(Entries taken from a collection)
[[ 32 -42   4 -39  30  39  -5  17]
 [ 47 -47  39  15  39  -7 -43 -34]
 [ 36  15 -10 -36 -45 -46  36 -10]
 [ 25   1  33 -17  -9   7   0 -23]
 [-50   7  20   8  -5 -23 -11  42]
 [-41 -31  -9   5  41 -15  37 -39]]
->
[[ 47 -47  39  15  39  -7 -43 -34]
 [ 25   1  33 -17  -9   7   0 -23]
 [-50   7  20   8  -5 -23 -11  42]
 [ 32 -42   4 -39  30  39  -5  17]
 [-41 -31  -9   5  41 -15  37 -39]
 [ 36  15 -10 -36 -45 -46  36 -10]]

[[  7  15  -5  14  14  15  -3  -9  -4  -4  22  10]
 [-15  10  -7   2   0   5   8   9   2   9  -8  30]
 [-38 -21  13 -10 -13 -20  19   5  54  18 -27  54]
 [ 11  -2  21  16  18  -3  19 -36  20 -27  53 -11]
 [-18 -13   6   1  -6  -8   3   2  32  12 -15  30]
 [ 15  -9  10  19   7   0  -8 -19  12 -10  21 -18]
 [ 12 -12   1  17  -5  -1 -21   0   0   3 -10 -21]]
->
[[ 11  -2  21  16  18  -3  19 -36  20 -27  53 -11]
 [-38 -21  13 -10 -13 -20  19   5  54  18 -27  54]
 [ 15  -9  10  19   7   0  -8 -19  12 -10  21 -18]
 [-18 -13   6   1  -6  -8   3   2  32  12 -15  30]
 [ 12 -12   1  17  -5  -1 -21   0   0   3 -10 -21]
 [  7  15  -5  14  14  15  -3  -9  -4  -4  22  10]
 [-15  10  -7   2   0   5   8   9   2   9  -8  30]]

[[-33   2  -3]
 [-11 -44 -49]
 [-21 -28   5]
 [ -1 -56  -4]
 [ 14  48 -12]]
->
[[-21 -28   5]
 [-33   2  -3]
 [ -1 -56  -4]
 [ 14  48 -12]
 [-11 -44 -49]]

[[ 36 -36  34  11]
 [ 26 -30  49  29]
 [ 10 -16  56  41]
 [ 40 -28  24  -7]]
->
[[ 10 -16  56  41]
 [ 26 -30  49  29]
 [ 36 -36  34  11]
 [ 40 -28  24  -7]]

[[  7  -4  12 -10  -7  -4  -7 -14]
 [ 33  -5   6 -11 -15  -4  -9   2]
 [ 21   4   7   7  -1   6   4 -22]
 [-31   5  -4   6  14   4   6  -8]
 [-22 -10   0 -18  -6 -12 -11  22]
 [-44  -1  -9  -3  12  -3   1  15]
 [-21 -13   3 -26  -9 -15 -16  23]
 [-32   4  -8   6  14   3   6   1]
 [-21   3  -1   2   9   2   3 -11]
 [  1   0   1   3   0   1   2  -1]
 [ 10   1  -3  10  -2   2   5  11]]
->
[[  7  -4  12 -10  -7  -4  -7 -14]
 [ 21   4   7   7  -1   6   4 -22]
 [ 33  -5   6 -11 -15  -4  -9   2]
 [-21 -13   3 -26  -9 -15 -16  23]
 [  1   0   1   3   0   1   2  -1]
 [-22 -10   0 -18  -6 -12 -11  22]
 [-21   3  -1   2   9   2   3 -11]
 [ 10   1  -3  10  -2   2   5  11]
 [-31   5  -4   6  14   4   6  -8]
 [-32   4  -8   6  14   3   6   1]
 [-44  -1  -9  -3  12  -3   1  15]]

[[  2 -10 -19  -4 -20 -22  12 -11]
 [-14 -15 -26 -33 -33  57  14 -40]
 [  9  -8  18  16 -24  -7   1 -33]
 [ 20  -6  -1   9  -8  -4  10  -6]
 [ 28  -8 -13  14  -4 -15   4  10]
 [ 22  -6 -17   0  27 -20  15   5]
 [  5   0 -14 -32 -42  51   7  13]]
->
[[  9  -8  18  16 -24  -7   1 -33]
 [ 20  -6  -1   9  -8  -4  10  -6]
 [ 28  -8 -13  14  -4 -15   4  10]
 [  5   0 -14 -32 -42  51   7  13]
 [ 22  -6 -17   0  27 -20  15   5]
 [  2 -10 -19  -4 -20 -22  12 -11]
 [-14 -15 -26 -33 -33  57  14 -40]]
---
[[ 35  10 -15]
 [-46 -15  29]
 [ 25 -35 -15]]
->
[ 35 -15 -15]

[[ 11   9  35]
 [-35 -51  36]]
->
[ 11 -51]

[[-16  44   0]
 [ 25  40   6]]
->
[-16  40]

[[ -9   2]
 [-17  37]
 [-12  -1]
 [ -2  -9]
 [  2  45]]
->
[-9 37]

[[-17  25  44  -7]
 [-19 -29 -29  36]]
->
[-17 -29]

[[ 43  22]
 [-26 -11]
 [ 12  13]
 [  9 -18]]
->
[ 43 -11]

[[-44  -7]
 [-29   7]
 [-42   8]
 [  2   8]]
->
[-44   7]

[[-39 -35 -19  -9]
 [-42 -27  16  -4]]
->
[-39 -27]

[[-33 -30  33]
 [ 16   4 -56]
 [-31 -34   9]
 [ 31  39  12]]
->
[-33   4   9]
---
[[-11  56  30  19 -35]
 [-31  53  31  36 -38]
 [-10  -4  -8  23  29]
 [  4  -4 -12  10  33]]
->
[[56 30]
 [53 31]]

[[  9   7 -20  41]
 [  1  -1 -44  16]
 [-43   8 -24  -7]
 [ 11 -12 -38  18]
 [  0 -23   5 -42]]
->
[[  7 -20]
 [ -1 -44]]

[[-24  -1 -36]
 [-18 -11 -44]
 [-17   4 -35]
 [ -8  -6 -44]]
->
[[ -1 -36]
 [-11 -44]]

[[ -2  -2   2   1  -2]
 [  1   4  -4  -1   4]
 [ -2 -10  19   5 -21]
 [ -2 -32  54  17 -49]]
->
[[-2  2]
 [ 4 -4]]

[[-12   8   0  11]
 [ -2   6  -2  11]
 [-20   0   2 -21]
 [-41  -6 -19  14]
 [  7 -12  -7 -11]]
->
[[ 8  0]
 [ 6 -2]]

[[-28 -47  -3   0]
 [ 39   4  20  36]
 [-12  -3  35   2]]
->
[[-47  -3]
 [  4  20]]

[[  3 -22  41 -14 -11]
 [ 51   6  -9  -7  10]
 [  0 -13   0  31  32]
 [ -1   2   1   1   0]]
->
[[-22  41]
 [  6  -9]]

Task to complete ▸ Please print the records above exactly, leaving nothing out.

Answer below ▸
[[ 32 -42   4 -39  30  39  -5  17]
 [ 47 -47  39  15  39  -7 -43 -34]
 [ 36  15 -10 -36 -45 -46  36 -10]
 [ 25   1  33 -17  -9   7   0 -23]
 [-50   7  20   8  -5 -23 -11  42]
 [-41 -31  -9   5  41 -15  37 -39]]
->
[[ 47 -47  39  15  39  -7 -43 -34]
 [ 25   1  33 -17  -9   7   0 -23]
 [-50   7  20   8  -5 -23 -11  42]
 [ 32 -42   4 -39  30  39  -5  17]
 [-41 -31  -9   5  41 -15  37 -39]
 [ 36  15 -10 -36 -45 -46  36 -10]]

[[  7  15  -5  14  14  15  -3  -9  -4  -4  22  10]
 [-15  10  -7   2   0   5   8   9   2   9  -8  30]
 [-38 -21  13 -10 -13 -20  19   5  54  18 -27  54]
 [ 11  -2  21  16  18  -3  19 -36  20 -27  53 -11]
 [-18 -13   6   1  -6  -8   3   2  32  12 -15  30]
 [ 15  -9  10  19   7   0  -8 -19  12 -10  21 -18]
 [ 12 -12   1  17  -5  -1 -21   0   0   3 -10 -21]]
->
[[ 11  -2  21  16  18  -3  19 -36  20 -27  53 -11]
 [-38 -21  13 -10 -13 -20  19   5  54  18 -27  54]
 [ 15  -9  10  19   7   0  -8 -19  12 -10  21 -18]
 [-18 -13   6   1  -6  -8   3   2  32  12 -15  30]
 [ 12 -12   1  17  -5  -1 -21   0   0   3 -10 -21]
 [  7  15  -5  14  14  15  -3  -9  -4  -4  22  10]
 [-15  10  -7   2   0   5   8   9   2   9  -8  30]]

[[-33   2  -3]
 [-11 -44 -49]
 [-21 -28   5]
 [ -1 -56  -4]
 [ 14  48 -12]]
->
[[-21 -28   5]
 [-33   2  -3]
 [ -1 -56  -4]
 [ 14  48 -12]
 [-11 -44 -49]]

[[ 36 -36  34  11]
 [ 26 -30  49  29]
 [ 10 -16  56  41]
 [ 40 -28  24  -7]]
->
[[ 10 -16  56  41]
 [ 26 -30  49  29]
 [ 36 -36  34  11]
 [ 40 -28  24  -7]]

[[  7  -4  12 -10  -7  -4  -7 -14]
 [ 33  -5   6 -11 -15  -4  -9   2]
 [ 21   4   7   7  -1   6   4 -22]
 [-31   5  -4   6  14   4   6  -8]
 [-22 -10   0 -18  -6 -12 -11  22]
 [-44  -1  -9  -3  12  -3   1  15]
 [-21 -13   3 -26  -9 -15 -16  23]
 [-32   4  -8   6  14   3   6   1]
 [-21   3  -1   2   9   2   3 -11]
 [  1   0   1   3   0   1   2  -1]
 [ 10   1  -3  10  -2   2   5  11]]
->
[[  7  -4  12 -10  -7  -4  -7 -14]
 [ 21   4   7   7  -1   6   4 -22]
 [ 33  -5   6 -11 -15  -4  -9   2]
 [-21 -13   3 -26  -9 -15 -16  23]
 [  1   0   1   3   0   1   2  -1]
 [-22 -10   0 -18  -6 -12 -11  22]
 [-21   3  -1   2   9   2   3 -11]
 [ 10   1  -3  10  -2   2   5  11]
 [-31   5  -4   6  14   4   6  -8]
 [-32   4  -8   6  14   3   6   1]
 [-44  -1  -9  -3  12  -3   1  15]]

[[  2 -10 -19  -4 -20 -22  12 -11]
 [-14 -15 -26 -33 -33  57  14 -40]
 [  9  -8  18  16 -24  -7   1 -33]
 [ 20  -6  -1   9  -8  -4  10  -6]
 [ 28  -8 -13  14  -4 -15   4  10]
 [ 22  -6 -17   0  27 -20  15   5]
 [  5   0 -14 -32 -42  51   7  13]]
->
[[  9  -8  18  16 -24  -7   1 -33]
 [ 20  -6  -1   9  -8  -4  10  -6]
 [ 28  -8 -13  14  -4 -15   4  10]
 [  5   0 -14 -32 -42  51   7  13]
 [ 22  -6 -17   0  27 -20  15   5]
 [  2 -10 -19  -4 -20 -22  12 -11]
 [-14 -15 -26 -33 -33  57  14 -40]]
---
[[ 35  10 -15]
 [-46 -15  29]
 [ 25 -35 -15]]
->
[ 35 -15 -15]

[[ 11   9  35]
 [-35 -51  36]]
->
[ 11 -51]

[[-16  44   0]
 [ 25  40   6]]
->
[-16  40]

[[ -9   2]
 [-17  37]
 [-12  -1]
 [ -2  -9]
 [  2  45]]
->
[-9 37]

[[-17  25  44  -7]
 [-19 -29 -29  36]]
->
[-17 -29]

[[ 43  22]
 [-26 -11]
 [ 12  13]
 [  9 -18]]
->
[ 43 -11]

[[-44  -7]
 [-29   7]
 [-42   8]
 [  2   8]]
->
[-44   7]

[[-39 -35 -19  -9]
 [-42 -27  16  -4]]
->
[-39 -27]

[[-33 -30  33]
 [ 16   4 -56]
 [-31 -34   9]
 [ 31  39  12]]
->
[-33   4   9]
---
[[-11  56  30  19 -35]
 [-31  53  31  36 -38]
 [-10  -4  -8  23  29]
 [  4  -4 -12  10  33]]
->
[[56 30]
 [53 31]]

[[  9   7 -20  41]
 [  1  -1 -44  16]
 [-43   8 -24  -7]
 [ 11 -12 -38  18]
 [  0 -23   5 -42]]
->
[[  7 -20]
 [ -1 -44]]

[[-24  -1 -36]
 [-18 -11 -44]
 [-17   4 -35]
 [ -8  -6 -44]]
->
[[ -1 -36]
 [-11 -44]]

[[ -2  -2   2   1  -2]
 [  1   4  -4  -1   4]
 [ -2 -10  19   5 -21]
 [ -2 -32  54  17 -49]]
->
[[-2  2]
 [ 4 -4]]

[[-12   8   0  11]
 [ -2   6  -2  11]
 [-20   0   2 -21]
 [-41  -6 -19  14]
 [  7 -12  -7 -11]]
->
[[ 8  0]
 [ 6 -2]]

[[-28 -47  -3   0]
 [ 39   4  20  36]
 [-12  -3  35   2]]
->
[[-47  -3]
 [  4  20]]

[[  3 -22  41 -14 -11]
 [ 51   6  -9  -7  10]
 [  0 -13   0  31  32]
 [ -1   2   1   1   0]]
->
[[-22  41]
 [  6  -9]]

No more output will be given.